**Exercise goal**
Where does the string "with" appear in the material? Copy each line that holds it.

**Stored data**
**********
Below are the code and all the weights of a small trained network. Each question names an input and a class and asks about switching units off, where a switched-off unit gives its printed mean instead of its output.

import numpy as np


def w(rows, s, z=0):
    codes = np.array(rows[::2]) - 128.0
    scale = np.full(codes.shape[1], s)
    scale[-1] = z or s
    return codes * scale


def norm(h):
    return h / np.sqrt((h * h).mean(-1, keepdims=True) + 1e-5)


def f(y):
    return np.maximum(y, 0)


def log_softmax(a):
    a = a - a.max(-1, keepdims=True)
    return a - np.log(np.exp(a).sum(-1, keepdims=True))


def net(x, mask):
    res = np.array(x, float).reshape(1, 8) / 4 @ E
    u = 0
    for l in range(4):
        y = f(norm(res) @ A[l][:, :-1].T + A[l][:, -1])
        res = res + np.where(mask[u : u + 6], y, B[l][:, -1]) @ B[l][:, :-1]
        u += 6
    return log_softmax(norm(res)[-1] @ U[:, :-1].T + U[:, -1])


A, B = {}, {}
E = w([
[129,61,146,146,2,252,120],'x0',
[99,25,236,134,64,79,190],'x1',
[130,123,160,239,185,129,151],'x2',
[179,84,62,47,163,43,220],'x3',
[25,109,185,176,185,138,234],'x4',
[227,239,221,119,155,150,200],'x5',
[155,181,228,140,93,63,38],'x6',
[53,80,183,92,171,93,96],'x7',
],0.0019)
A[0] = w([
[169,80,85,52,92,84,161,87],'L0N1',
[39,64,129,177,158,133,146,5],'L0N2',
[98,133,77,95,157,138,26,31],'L0N3',
[152,110,136,207,91,148,252,82],'L0N4',
[58,40,120,141,164,95,186,82],'L0N5',
[52,178,203,121,148,54,214,31],'L0N6',
],0.0035,0.0028)
B[0] = w([
[157,175,155,74,112,69,98,237],'L0N1',
[174,85,132,138,211,150,149,178],'L0N2',
[32,197,70,146,125,99,81,184],'L0N3',
[90,156,68,53,196,80,23,218],'L0N4',
[119,47,137,174,177,91,180,250],'L0N5',
[114,80,141,209,125,252,79,233],'L0N6',
],0.004,0.0014)
A[1] = w([
[199,227,123,148,4,229,58,32],'L1N1',
[142,78,90,111,80,230,81,171],'L1N2',
[72,170,84,83,115,99,11,33],'L1N3',
[107,101,35,79,83,139,228,20],'L1N4',
[139,95,50,84,43,147,116,78],'L1N5',
[83,245,178,251,196,165,135,5],'L1N6',
],0.0031,0.0015)
B[1] = w([
[69,47,150,215,174,107,213,253],'L1N1',
[83,129,155,165,89,149,111,216],'L1N2',
[92,233,75,161,191,87,111,196],'L1N3',
[167,143,160,107,78,50,124,163],'L1N4',
[126,160,209,145,128,170,62,187],'L1N5',
[177,114,73,3,114,90,129,230],'L1N6',
],0.0041,0.0023)
A[2] = w([
[209,147,81,172,114,162,99,3],'L2N1',
[183,197,119,98,191,152,187,113],'L2N2',
[198,168,106,75,117,97,171,93],'L2N3',
[146,122,2,109,152,129,116,125],'L2N4',
[170,148,215,187,142,65,62,96],'L2N5',
[103,58,202,59,180,67,120,129],'L2N6',
],0.0044,0.0015)
B[2] = w([
[62,72,141,182,85,158,188,152],'L2N1',
[187,118,124,58,223,123,122,214],'L2N2',
[144,140,125,50,183,96,66,193],'L2N3',
[136,178,219,137,33,185,138,208],'L2N4',
[204,120,112,15,35,133,193,222],'L2N5',
[116,132,3,214,66,177,186,252],'L2N6',
],0.0039,0.0031)
A[3] = w([
[25,57,111,89,77,165,134,173],'L3N1',
[206,155,189,71,43,3,15,30],'L3N2',
[171,217,130,105,201,171,219,254],'L3N3',
[162,101,141,120,19,93,184,163],'L3N4',
[137,154,64,168,114,204,50,36],'L3N5',
[199,184,155,64,197,105,131,129],'L3N6',
],0.0036,0.0022)
B[3] = w([
[235,243,193,136,152,95,145,218],'L3N1',
[169,61,50,95,255,240,149,207],'L3N2',
[157,36,142,141,126,197,34,253],'L3N3',
[181,141,167,117,57,149,93,216],'L3N4',
[37,117,85,229,58,43,85,158],'L3N5',
[174,119,55,63,148,161,17,220],'L3N6',
],0.0036)
U = w([
[168,98,210,151,17,187,134,170],'0',
[137,96,73,100,85,2,221,93],'1',
[82,38,124,212,241,141,208,154],'2',
[2,236,67,166,113,100,42,146],'3',
[79,172,179,79,178,101,170,2],'4',
[221,142,82,9,194,151,59,174],'5',
[78,202,240,112,141,128,164,59],'6',
],0.0091,0.0069)

Each question gives the input, the list of numbers given to net, and the class t.
The units are the neurons (one row each of A and B). Each row of codes is followed by its name. A weight is (code - 128) times the scale printed after its matrix; where a second scale follows, it is the last column's (A, B and U).
mask holds one flag per neuron, layer by layer. A switched-off neuron (its flag False) gives its mean, the last column of its row in B, instead of its output. The means were averaged over made-up inputs and are rounded, as every weight is.
A unit's drop is (log p(t) with every unit on - log p(t) with that unit switched off) / (log p(t) with every unit on - log p(t) with every unit switched off).
The circuit of an input: a set's keep is (log p(t) with only the set's units on - log p(t) with every unit switched off) / (log p(t) with every unit on - log p(t) with every unit switched off). Starting from the 12 units with the biggest drops (on a tie, the unit counted first), units are removed one at a time, each time the one whose removal leaves the highest keep (on an exact tie, the one counted first), for as long as the keep stays at least 0.8.
units of the circuit, in order: the units of the circuit, biggest drop first
top k neurons: the k neurons with the biggest drops, biggest first
top k neurons in layer l: the k neurons of layer l with the biggest drops, biggest first
drop when u is switched off: that unit's drop, to one decimal
input [-4,-3,3,1,-8,-2,-2,3], class 3: top 2 neurons -> L0N3; L1N3
input [5,-7,3,1,-4,4,-6,-8], class 0: units of the circuit, in order -> L2N4; L2N1
input [3,-5,4,-2,7,1,5,-4], class 5: units of the circuit, in order -> L1N6
input [0,0,1,6,0,-6,-4,-3], class 1: top 4 neurons -> L0N5; L3N3; L1N4; L0N6
input [7,-7,1,-3,7,8,5,-7], class 5: units of the circuit, in order -> L1N6; L2N2
input [4,6,2,0,1,5,-5,3], class 2: top 3 neurons -> L2N5; L0N4; L2N4
input [5,-5,-1,2,3,0,-1,3], class 0: units of the circuit, in order -> L1N2; L3N6
input [-7,-1,-1,8,8,1,-8,-6], class 5: units of the circuit, in order -> L1N1; L2N2; L3N3
input [3,0,-6,-2,-6,-3,5,-2], class 3: top 2 neurons -> L1N3; L0N3
input [-8,-2,-5,7,4,-8,-1,2], class 1: top 2 neurons in layer 3 -> L3N2; L3N6
input [-2,-3,6,-2,-6,1,-4,-4], class 0: top 3 neurons -> L2N4; L2N1; L3N2
input [-4,4,-1,-4,3,-7,8,-8], class 5: units of the circuit, in order -> L3N2; L2N5
input [6,-2,6,8,5,-7,-7,-6], class 0: top 3 neurons -> L2N4; L1N1; L1N4
input [3,-1,6,8,-6,-2,-7,3], class 0: units of the circuit, in order -> L2N4
input [2,-1,-4,-1,-2,-5,7,-6], class 3: top 2 neurons -> L1N3; L0N3
input [-6,7,-1,-2,-5,-3,1,7], class 1: units of the circuit, in order -> L2N6; L3N3
input [3,-3,2,-8,8,-4,1,2], class 6: top 3 neurons in layer 1 -> L1N1; L1N6; L1N3
input [-2,1,-6,3,-1,-8,-8,2], class 1: top 3 neurons -> L0N5; L3N3; L3N6
input [3,-1,-6,-2,3,-7,-5,0], class 0: top 2 neurons -> L0N4; L0N5
input [8,-4,-4,1,-2,7,-6,8], class 0: top neuron -> L1N2
input [8,-2,-8,-5,5,0,6,3], class 6: top 2 neurons in layer 3 -> L3N3; L3N1
input [6,-6,-7,0,4,6,0,-8], class 2: top 2 neurons -> L1N1; L2N5
input [8,-2,4,-4,-6,-8,0,6], class 3: drop when L1N3 is switched off -> 0.1
input [-1,-6,-6,-3,3,-5,4,-6], class 3: drop when L3N2 is switched off -> 0.0
input [-5,8,3,-2,-8,2,-8,4], class 1: drop when L2N4 is switched off -> 0.1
**********
**Task answer**
A unit's drop is (log p(t) with every unit on - log p(t) with that unit switched off) / (log p(t) with every unit on - log p(t) with every unit switched off).
The circuit of an input: a set's keep is (log p(t) with only the set's units on - log p(t) with every unit switched off) / (log p(t) with every unit on - log p(t) with every unit switched off). Starting from the 12 units with the biggest drops (on a tie, the unit counted first), units are removed one at a time, each time the one whose removal leaves the highest keep (on an exact tie, the one counted first), for as long as the keep stays at least 0.8.
top k neurons: the k neurons with the biggest drops, biggest first
top k neurons in layer l: the k neurons of layer l with the biggest drops, biggest first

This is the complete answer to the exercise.